--- Material shown Enclosed Below ---

A small network was shown many inputs. Here are its activations along a few directions, one row for each input.
Each table varies a few parts of the input and shows all the possible inputs, shuffled.
Descriptions start from the smaller parts, as in this example, which fits no table here: one of 3 separate values, together with either a single point or one of 9 places around a ring or (one of 6 places along a line, together with one of 8 places around a ring).
Shared parts are said once, and a part with two or three values counts as separate values.
In the rows, 128 means zero.

Other details of the inputs shift rows strongly along two fixed directions, in all tables alike. That doesn't count.

Table:
R1: [131 101 136 125 116 149 107 116 135 113 124 118 134 131 125 124 152]
R2: [117 167 103 159 107 108 112 151 122 140 106 155 129 131 149 135  89]
R3: [123 110 147 121 127 147 115 115 125 123 108 123 138 129 133 119 155]
R4: [131 179  99 152 125  96 137 139 119 135 113 147 133 115 146 142  91]
R5: [121 110 146 122 128 145 119 114 123 125 107 122 141 129 136 119 159]
R6: [119 167  97 147  94 109 114 166 114 141 110 141 134 124 150 133  91]
R7: [141 170  90 154 113  99 125 140 131 121 129 142 127 116 136 147  84]
R8: [146 121 141 113 142 139 130 107 132 111 119 115 133 116 119 128 147]
R9: [144 123 137 101 133 137 136 121 119 116 120 104 140 108 122 125 153]
R10: [146 118 139 113 138 137 129 106 135 108 122 114 136 116 116 128 145]
R11: [133 179 100 151 124  97 133 140 121 133 114 148 131 115 144 142  87]
R12: [129 102 137 123 118 149 108 115 135 114 121 118 139 131 125 123 150]
R13: [ 97  63 158  95 179 127 198 143 137 174 242 117  73 170  89 113 141]
R14: [129 105 142 121 121 148 109 116 134 116 114 121 137 132 125 120 149]
R15: [124 157  92 163  94 112 106 150 128 128 121 149 127 132 145 141  86]
R16: [ 82 129 125 129 171  86 202 177 126 201 224 154  69 170 113 122  80]
R17: [145 123 143 114 144 137 131 106 130 113 117 116 133 117 119 128 149]
R18: [127 110 147 122 126 149 111 116 129 121 110 123 134 133 127 120 153]
R19: [129 108 144 120 124 151 110 117 131 119 111 121 134 131 127 120 151]
R20: [147 115 134 115 135 138 128 105 135 107 129 111 138 116 116 131 147]
Description of these inputs: one of 2 separate values, together with either a single point or one of 9 places along a line.
The inputs of R18 and R17 match in every part but the choice among 2 separate values. If R1 is changed in the same way as R18 into R17, which row does it become?
> R7
Which other rows does R6 become when the choice among 2 separate values takes its other values? List them by row number.
> R9

Table:
R21: [115 121 118 140 102 138 111 164 127 144 125 139 106 150 139 123 106]
R22: [126 152 116 120 137 110 143 145 123 143 131 130 126 123 116 130 102]
R23: [145  98 139  97 134 148 136 121 128 114 144  97 129 122 115 121 168]
R24: [128 152 115 121 137 108 146 143 129 139 137 130 131 126 128 127 105]
R25: [127 145 125 140 136 111 131 133 144 136 136 144 124 138 119 131  99]
R26: [138 106 164 119 158 145 135  96 134 120 127 120 120 133 115 124 166]
R27: [103  87 153 116 132 161 116 112 134 138 122 118 151 147 124 113 169]
R28: [146 100 145  99 131 149 135 124 129 117 142  96 127 121 109 124 167]
R29: [104  92 157 127 140 161 122 108 120 139 118 121 139 145 134 120 180]
R30: [123 141 112 126 132 103 155 139 125 138 133 131 136 120 129 128 104]
R31: [119  87 164 102 134 166 118 124 135 132 107 123 128 145 122 105 155]
R32: [123 147 122 151 145 114 137 123 130 138 136 149 115 130 139 134 111]
R33: [127 139 117 140 126 116 126 132 136 125 147 142 118 139 130 134 102]
R34: [122 128 115 146 120 111 135 127 132 125 144 143 123 134 130 136 100]
R35: [125 143 119 139 138 111 132 130 143 133 137 145 125 139 126 128 100]
R36: [124 138 118 140 126 118 122 134 130 130 141 142 114 136 118 137  99]
R37: [132 140 104 131 119 118 137 150 125 135 151 124 122 118 133 134 113]
R38: [132 150 120 125 123 115 140 148 123 135 144 126 123 123 125 136 105]
R39: [109 136 134 142 128 131 127 153 119 153 111 154 105 148 146 124 111]
R40: [190 197  78 151  69 131  59 113 115  62  23 116 180  64 148 158 118]
R41: [125 150 114 124 138 111 147 142 130 142 139 130 133 118 131 128 104]
R42: [120 132 116 144 132 106 140 125 139 132 134 146 130 134 126 129  99]
R43: [106 125 119 138  94 117 111 166 119 146 135 134 122 141 140 114 121]
R44: [189 152 128 130 104 159  50  60 137  45   7 112 194  74 129 141 160]
R45: [ 99 131 128 133 100 116 115 160 117 146 133 140 127 139 141 114 113]
R46: [141  91 149 116 132 151 121 110 144 111 143 109 120 135 107 126 163]
R47: [131  95 153 111 154 147 129  96 148 118 135 118 136 128 114 116 155]
R48: [128 158 121 128 143 110 148 139 110 147 127 134 114 122 127 136 114]
R49: [134 103 152 104 153 136 158 101 116 123 125 108 132 115 125 122 170]
R50: [128 131 107 148 119 120 123 136 140 128 151 137 115 132 132 136 109]
R51: [124 148 124 147 145 113 134 126 123 140 128 148 109 135 125 137 110]
R52: [101 121 108 153 100 133 109 151 126 150 140 134 130 153 142 133 121]
R53: [137 103 150  92 140 149 135 116 119 119 136 101 129 118 105 124 158]
R54: [ 97 136 129 131 111 111 121 158 124 152 123 144 133 139 137 108 114]
R55: [126 123 105 150 113 113 131 133 135 125 146 138 118 135 129 136 108]
R56: [110 127 128 135 109 137 115 158 125 145 124 145 111 149 140 122  99]
R57: [130 158 119 129 144 108 152 137 116 142 133 134 118 124 139 133 117]
R58: [136 105 158 117 160 144 135  93 133 117 129 122 122 134 122 121 167]
R59: [132 160 125 131 141 108 152 140 117 145 131 132 117 123 132 136 116]
R60: [130 155 121 123 135 109 146 146 130 142 134 129 130 124 121 130 104]
R61: [137  89 144 113 134 152 118 108 137 112 139 110 117 134 102 126 162]
R62: [132  91 152 113 142 152 124  99 141 111 145 116 129 127 118 123 156]
R63: [130 148 114 123 126 114 141 145 121 132 146 128 125 125 132 133 106]
R64: [121 138 120 153 139 106 147 120 125 135 131 149 118 133 137 134 111]
R65: [184 195  96 166  75 130  51  95 134  55  26 134 181  79 153 159 107]
R66: [127 145 113 126 126 116 141 144 123 135 148 128 126 117 135 134 105]
R67: [131 131 102 133 113 111 146 147 120 131 145 125 126 120 131 135 113]
R68: [ 98 141 134 140 119 110 127 154 112 154 120 148 121 138 148 115 126]
R69: [134  92 146  98 135 142 147 110 121 114 139 102 138 116 118 122 160]
R70: [136 111 153 102 159 143 149 104 121 127 130 107 129 112 128 122 171]
R71: [140  89 143 114 134 150 121 107 143 108 145 111 122 137 114 123 164]
R72: [105  83 151 118 121 166 110 114 126 132 132 113 144 147 128 120 169]
What is each input in this table made of?
> one of 4 places along a line, together with either one of 3 separate values or (one of 2 separate values, together with one of 5 places along a line)
The inputs of R64 and R34 match in every part but the place on the line of 4. If R32 is changed in the same way as R64 into R34, which row does it become?
> R62
The inputs of R56 and R31 match in every part but the place on the line of 4. If R65 is changed in the same way as R56 into R31, which row does it become?
> R25
Which other rows does R43 become when the choice among 3 separate values takes its other values? List them by row number.
> R21, R52
Which other rows does R22 become when the place on the line of 5 takes its other values? List them by row number.
> R24, R30, R41, R60

Table:
R73: [131 101 146 113 141 141 136 109 127 120 132 115 128 126 122 122 158]
R74: [132 106 151 109 146 144 132 109 131 123 129 116 127 129 116 122 155]
R75: [134 103 146 112 142 147 129 111 136 120 134 116 128 131 114 123 152]
R76: [130 106 150 106 142 142 136 115 127 126 128 112 131 124 119 119 160]
R77: [130 134 120 136 126 120 130 130 131 127 137 133 122 130 126 134 117]
R78: [116 133 127 136 120 128 123 143 121 141 123 136 122 137 138 125 125]
R79: [128 133 118 133 123 120 130 135 129 130 138 129 125 126 127 132 118]
R80: [124 140 122 127 129 119 136 138 123 136 129 130 129 126 131 128 120]
R81: [134 100 144 114 137 141 131 111 132 117 138 115 125 128 117 122 154]
R82: [126 135 121 133 128 120 136 133 126 132 134 131 127 126 135 131 119]
R83: [122 100 152 113 130 153 120 123 125 129 124 117 125 137 123 117 159]
R84: [127 140 125 133 134 123 131 131 129 134 130 135 124 130 127 131 116]
R85: [129 134 120 133 124 120 130 134 131 128 139 131 124 128 130 132 117]
R86: [129 134 120 129 124 122 130 138 128 131 134 129 126 129 126 130 115]
R87: [120  93 147 118 128 146 119 116 136 123 135 119 133 138 121 117 154]
R88: [126 141 125 134 136 120 134 131 128 136 129 135 126 129 130 130 120]
R89: [129 134 120 137 128 120 129 128 132 129 138 133 123 131 127 134 117]
R90: [132 105 151 109 145 140 137 112 127 123 128 116 127 126 120 118 159]
R91: [125 135 119 132 127 120 136 134 124 134 133 130 128 125 132 131 120]
R92: [161 142 130 133  96 155  66  86 128  72  31 117 185  91 148 130 161]
R93: [126 138 124 128 129 121 133 137 126 135 130 131 125 125 127 129 117]
R94: [126 140 126 133 133 118 136 132 126 134 127 135 124 129 130 130 120]
R95: [129 135 119 138 129 122 128 129 133 129 139 133 124 131 126 134 117]
R96: [135 102 147 108 138 145 132 115 134 119 135 113 127 128 117 121 152]
R97: [125 136 121 137 132 120 134 127 127 133 133 133 125 129 132 133 119]
R98: [126 141 125 133 135 118 134 130 126 136 128 134 124 129 131 130 119]
R99: [116 128 122 139 117 129 123 140 121 139 128 135 123 136 139 129 125]
R100: [120 128 123 137 115 132 117 143 127 136 128 134 119 139 133 128 119]
R101: [124 135 118 130 126 120 135 135 124 133 134 129 130 126 132 131 120]
R102: [125 135 119 132 126 120 135 135 123 134 134 129 129 126 132 131 120]
R103: [119 127 121 140 114 129 117 142 126 134 133 134 120 138 134 129 122]
R104: [129 134 120 129 125 122 131 137 130 132 133 130 124 127 126 130 115]
R105: [127 134 117 130 122 120 130 136 129 129 139 128 127 128 127 131 118]
R106: [128 138 125 130 131 120 133 134 125 132 129 135 121 128 128 128 116]
R107: [130 135 121 134 130 122 129 130 132 130 133 133 122 132 126 132 114]
R108: [131 106 151 107 143 142 137 114 128 124 130 113 130 125 122 119 159]
R109: [131 133 121 132 127 121 131 134 130 128 133 134 120 129 127 130 114]
R110: [125 140 124 129 129 118 135 137 122 136 129 130 128 126 131 128 120]
R111: [173 178  99 153  89 130  73 104 129  73  41 130 170  86 149 150 117]
R112: [127 139 126 131 131 120 133 133 127 132 129 135 122 129 127 131 116]
R113: [112 126 123 139 120 124 124 134 128 137 128 138 132 137 137 125 119]
R114: [131 102 147 114 141 142 136 108 128 121 132 115 129 127 120 124 158]
R115: [114 130 128 134 121 125 121 137 129 137 124 139 129 138 132 123 116]
R116: [127 139 126 128 129 121 133 136 127 133 131 132 124 127 130 129 116]
R117: [117 125 124 136 118 127 119 138 134 134 129 138 128 140 130 124 114]
R118: [128 134 118 132 122 120 130 136 128 130 139 128 127 128 127 131 118]
R119: [131 105 150 105 139 144 133 117 127 124 130 111 131 126 116 119 156]
R120: [128 134 118 127 124 122 130 138 129 131 134 129 126 129 126 130 115]
R121: [125 139 123 125 127 121 132 139 125 134 130 130 127 127 127 129 117]
R122: [125 136 120 137 132 122 134 128 128 133 134 134 127 129 131 133 119]
What is each input in this table made of?
> one of 5 places around a ring, together with either one of 2 separate values or one of 8 places along a line
The inputs of R73 and R106 match in every part but the place on the ring of 5. If R91 is changed in the same way as R73 into R106, which row does it become?
> R93
The inputs of R108 and R96 match in every part but the place on the ring of 5. If R98 is changed in the same way as R108 into R96, which row does it become?
> R107
List by row number the other rows that have the place on the ring of 5 in common with R87.
> R77, R79, R81, R85, R89, R95, R103, R105, R118
Which other rows does R83 become when the choice among 2 separate values takes its other values? List them by row number.
> R115

Table:
R123: [138 149 112 148 125 108 131 126 124 121 118 140 124 127 126 142 106]
R124: [ 90 151 103 146 113  99 136 184 120 173 160 158  99 157 133 125  82]
R125: [143 129 113 148 100 147  88  98 125  92  71 137 165 108 155 135 136]
R126: [163 149 121 127 107 132 107 109 118  88  66 120 150  89 136 137 137]
R127: [103 164 108 148 143  78 160 165 129 169 169 161 103 143 138 125  68]
R128: [153  63 148  90 124 162 117  99 152  88 145  87 141 119  98 115 176]
R129: [132 161 114 146 128 108 129 126 133 125 129 140 136 121 141 136 115]
R130: [161 155 122 119 112 141 103 111 125  92  67 119 159  90 132 138 127]
R131: [ 88 143 106 161 126 100 145 172 131 167 158 165 102 160 148 134  74]
R132: [119 144 116 146 114 121 104 141 130 138 107 147 128 140 135 127 112]
R133: [118 132 102 147 104 126 121 139 117 131 118 144 140 126 152 132 108]
R134: [160 155 109 130 114 143  96 105 124  95  80 111 162  91 133 148 136]
R135: [ 98  69 136 113 153 116 175 155 159 163 244 130  76 176  88 113 108]
R136: [115 159 102 142 133  85 163 174 117 164 166 150  90 138 137 130  74]
R137: [126 156 105 142 122 107 129 132 121 133 127 129 143 112 135 138 116]
R138: [141 137 118 146  97 143  87  97 130  95  66 126 158 112 153 134 135]
R139: [140 159 117 133 135 118 125 132 132 127 118 138 124 121 135 133  97]
R140: [163 149 126 136 115 132 104  99 126  85  65 128 146  94 134 138 134]
R141: [119  85 160  97 167 144 159 114 136 142 169 114 112 152  95 121 148]
R142: [132 162 110 137 121 108 133 136 125 128 129 132 140 116 143 135 118]
R143: [115 139 107 144 101 123 120 138 122 134 113 133 134 130 151 131 108]
R144: [142 153 116 142 130 109 130 131 125 123 117 140 115 119 138 133 106]
R145: [105  77 166 109 153 151 141 129 141 158 156 121 109 162 107 105 162]
R146: [134 156 107 145 132 121 122 125 131 129 127 135 129 120 127 147 104]
R147: [ 94 146 113 150 103  99 130 183 118 169 172 154  98 155 140 132  77]
R148: [135 152 105 155 127 110 128 126 124 127 128 138 119 120 131 146 110]
R149: [134  74 168 100 132 179 120 106 129 118 116  95 143 131 120 111 192]
R150: [126  87 158 108 163 139 163 115 133 136 178 115  97 145 110 121 167]
R151: [145  86 162  84 149 165 132  93 128 107 120  90 145 122 101 122 180]
R152: [167 161 118 134 119 143  97  98 135  86  80 121 155 100 139 146 136]
R153: [116 145 117 146 110 123 102 141 129 132 111 149 124 139 135 127 113]
R154: [109  86 157 109 167 134 158 109 134 147 177 114 118 141 105 117 165]
R155: [110  85 159  94 158 130 166 121 126 145 170 109 125 144 103 112 160]
R156: [152 154 125 124 110 127 106 108 123  93  67 121 168  87 139 130 136]
R157: [153 153 129 132 117 128 102  98 130  90  66 129 165  93 137 131 134]
R158: [132 159 115 130 125 104 132 139 122 130 119 133 137 112 143 125 109]
R159: [ 98  69 160 103 147 151 152 136 130 148 162 114 114 154 123 112 163]
R160: [122 147 115 142 108 124 112 152 128 144 106 136 134 132 137 127 114]
R161: [125  75 174 105 135 173 102  98 131 105 121 105 134 137 112 106 190]
R162: [125 144 118 156 113 131 113 140 131 135 113 143 131 138 143 132 108]
R163: [151  93 161  85 149 170 132  95 133 105 130  90 139 117 113 123 189]
R164: [113 165 103 134 138  94 159 176 123 168 167 148  98 140 133 131  65]
R165: [127 154 115 144 127 103 130 124 128 126 119 141 143 126 129 135 106]
R166: [121  80 155  98 156 135 167 123 121 140 168 108 107 145 100 118 160]
R167: [145 143 119 132  96 142  79 121 123 104  60 123 160 110 141 129 144]
R168: [120  82 149 104 158 139 163 121 122 144 177 105 104 136 104 123 167]
R169: [120 141 126 150 100 122  96 140 126 128 124 145 123 137 142 135 108]
R170: [108 162 109 142 141  96 159 165 131 165 162 161  96 144 124 135  59]
R171: [124  76 170  97 128 173 106 108 123 109 122  97 138 131 113 106 193]
R172: [126  88 154 100 156 139 167 125 125 139 178 107 101 140 112 119 169]
The inputs of R152 and R163 match in every part but one. If R148 is changed in the same way as R152 into R163, which row does it become?
> R168
What is each input in this table made of?
> one of 2 separate values, together with either a single point or one of 9 places along a line or (one of 3 separate values, together with one of 5 places around a ring)
Which other rows does R129 become when the choice among 3 separate values takes its other values? List them by row number.
> R150, R152
Which other rows does R127 become when the place on the ring of 5 takes its other values? List them by row number.
> R129, R154, R157, R165

Table:
R173: [146 139 122 132 137 117 134 112 135 112 119 132 128 114 126 134 120]
R174: [110 142 131 142 136 126 127 113 118 138  98 141 144 125 151 130 137]
R175: [131 128 123 143 108 133 100 126 138 115 124 132 132 134 129 132 128]
R176: [148 144 118 127 134 124 132 119 125 115 123 123 128 112 122 141 122]
R177: [131 124 117 135 104 140 107 134 134 118 122 127 134 130 136 132 124]
R178: [148 144 116 123 132 124 135 123 130 117 125 120 133 109 130 136 123]
R179: [131 124 116 138 108 139 102 129 131 119 120 128 127 132 129 134 124]
R180: [114  46 220  59 186 183 152 110 122 151 141  96 117 153  92  79 210]
R181: [147 148 125 131 134 118 129 115 132 112 127 126 132 114 123 139 126]
R182: [129 120 125 143 109 132 106 122 137 111 117 138 129 135 133 131 119]
R183: [117 145 127 126 116 120 130 141 104 139  95 127 139 114 153 122 143]
R184: [ 70 117 106 143 132  91 172 198 130 200 230 156  79 182 117 118  66]
R185: [143 143 118 122 128 117 137 123 128 117 123 119 142 109 123 136 122]
What is each input in this table made of?
> either one of 3 separate values or (one of 2 separate values, together with one of 5 places along a line)
Which other rows belong to the same alternative as R180? List them by row number.
> R174, R183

--- End of Enclosed Material shown ---

> **Activity**: Reproduce only the lines above, starting at the line with "R90: [132 105" and ending at the line with "R94: [126 140", exactly as written.

> **Task answer**:
R90: [132 105 151 109 145 140 137 112 127 123 128 116 127 126 120 118 159]
R91: [125 135 119 132 127 120 136 134 124 134 133 130 128 125 132 131 120]
R92: [161 142 130 133  96 155  66  86 128  72  31 117 185  91 148 130 161]
R93: [126 138 124 128 129 121 133 137 126 135 130 131 125 125 127 129 117]
R94: [126 140 126 133 133 118 136 132 126 134 127 135 124 129 130 130 120]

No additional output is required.